**Task requirements**
The full listing is needed, transcribed word for word.

______

Here is a tiny trained network, its code and every weight. The questions are about switching its units off for an input and a target symbol, where a switched-off unit gives its printed mean instead of its output.

import numpy as np


def w(rows, s, z=0):
    codes = np.array(rows[::2]) - 128.0
    scale = np.full(codes.shape[1], s)
    scale[-1] = z or s
    return codes * scale


def norm(h):
    return h / np.sqrt((h * h).mean(-1, keepdims=True) + 1e-5)


def f(y):
    return y / 2 * (1 + np.tanh(0.7978845608 * (y + 0.044715 * y**3)))


def softmax(a):
    e = np.exp(a - a.max(-1, keepdims=True))
    return e / e.sum(-1, keepdims=True)


def log_softmax(a):
    a = a - a.max(-1, keepdims=True)
    return a - np.log(np.exp(a).sum(-1, keepdims=True))


def net(x, mask):
    ids = ['ΓΘΦΨεζηλμτω'.index(c) for c in x.split()]
    T = len(ids)
    res = E[ids] + P[:T]
    r = norm(res)
    for j in range(3):
        rows = slice(3 * j, 3 * j + 3)
        q, k, v = (r @ M[0][rows].T for M in (Q, K, V))
        z = softmax(np.where(np.tri(T) > 0, q @ k.T / 3**0.5, -1e9)) @ v
        o = O[0][rows]
        res = res + np.where(mask[j], z, o[:, -1]) @ o[:, :-1]
    y = f(norm(res) @ A[0][:, :-1].T + A[0][:, -1])
    res = res + np.where(mask[3:7], y, B[0][:, -1]) @ B[0][:, :-1]
    return log_softmax(norm(res)[-1] @ U[:, :-1].T + U[:, -1])


Q, K, V, O, A, B = {}, {}, {}, {}, {}, {}
E = w([
[82,61,186,192,140,57,167],'Γ',
[66,92,31,130,219,203,111],'Θ',
[111,60,133,203,228,130,71],'Φ',
[103,50,35,38,63,148,187],'Ψ',
[22,112,156,160,17,163,181],'ε',
[187,146,174,39,165,46,109],'ζ',
[115,85,220,99,162,223,101],'η',
[200,68,108,178,57,144,12],'λ',
[156,125,192,108,175,206,47],'μ',
[213,184,128,60,107,102,2],'τ',
[207,35,108,109,56,94,76],'ω',
],0.019)
P = w([
[249,125,153,188,119,168,207],'0',
[203,114,158,153,128,148,174],'1',
[170,105,158,136,136,134,151],'2',
[137,111,156,123,135,120,137],'3',
[110,115,150,113,135,107,116],'4',
[87,114,149,105,133,97,96],'5',
[65,106,148,91,136,88,76],'6',
[51,87,150,79,135,81,55],'7',
],0.017)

______

**Solution to this exercise**
Here is a tiny trained network, its code and every weight. The questions are about switching its units off for an input and a target symbol, where a switched-off unit gives its printed mean instead of its output.

import numpy as np


def w(rows, s, z=0):
    codes = np.array(rows[::2]) - 128.0
    scale = np.full(codes.shape[1], s)
    scale[-1] = z or s
    return codes * scale


def norm(h):
    return h / np.sqrt((h * h).mean(-1, keepdims=True) + 1e-5)


def f(y):
    return y / 2 * (1 + np.tanh(0.7978845608 * (y + 0.044715 * y**3)))


def softmax(a):
    e = np.exp(a - a.max(-1, keepdims=True))
    return e / e.sum(-1, keepdims=True)


def log_softmax(a):
    a = a - a.max(-1, keepdims=True)
    return a - np.log(np.exp(a).sum(-1, keepdims=True))


def net(x, mask):
    ids = ['ΓΘΦΨεζηλμτω'.index(c) for c in x.split()]
    T = len(ids)
    res = E[ids] + P[:T]
    r = norm(res)
    for j in range(3):
        rows = slice(3 * j, 3 * j + 3)
        q, k, v = (r @ M[0][rows].T for M in (Q, K, V))
        z = softmax(np.where(np.tri(T) > 0, q @ k.T / 3**0.5, -1e9)) @ v
        o = O[0][rows]
        res = res + np.where(mask[j], z, o[:, -1]) @ o[:, :-1]
    y = f(norm(res) @ A[0][:, :-1].T + A[0][:, -1])
    res = res + np.where(mask[3:7], y, B[0][:, -1]) @ B[0][:, :-1]
    return log_softmax(norm(res)[-1] @ U[:, :-1].T + U[:, -1])


Q, K, V, O, A, B = {}, {}, {}, {}, {}, {}
E = w([
[82,61,186,192,140,57,167],'Γ',
[66,92,31,130,219,203,111],'Θ',
[111,60,133,203,228,130,71],'Φ',
[103,50,35,38,63,148,187],'Ψ',
[22,112,156,160,17,163,181],'ε',
[187,146,174,39,165,46,109],'ζ',
[115,85,220,99,162,223,101],'η',
[200,68,108,178,57,144,12],'λ',
[156,125,192,108,175,206,47],'μ',
[213,184,128,60,107,102,2],'τ',
[207,35,108,109,56,94,76],'ω',
],0.019)
P = w([
[249,125,153,188,119,168,207],'0',
[203,114,158,153,128,148,174],'1',
[170,105,158,136,136,134,151],'2',
[137,111,156,123,135,120,137],'3',
[110,115,150,113,135,107,116],'4',
[87,114,149,105,133,97,96],'5',
[65,106,148,91,136,88,76],'6',
[51,87,150,79,135,81,55],'7',
],0.017)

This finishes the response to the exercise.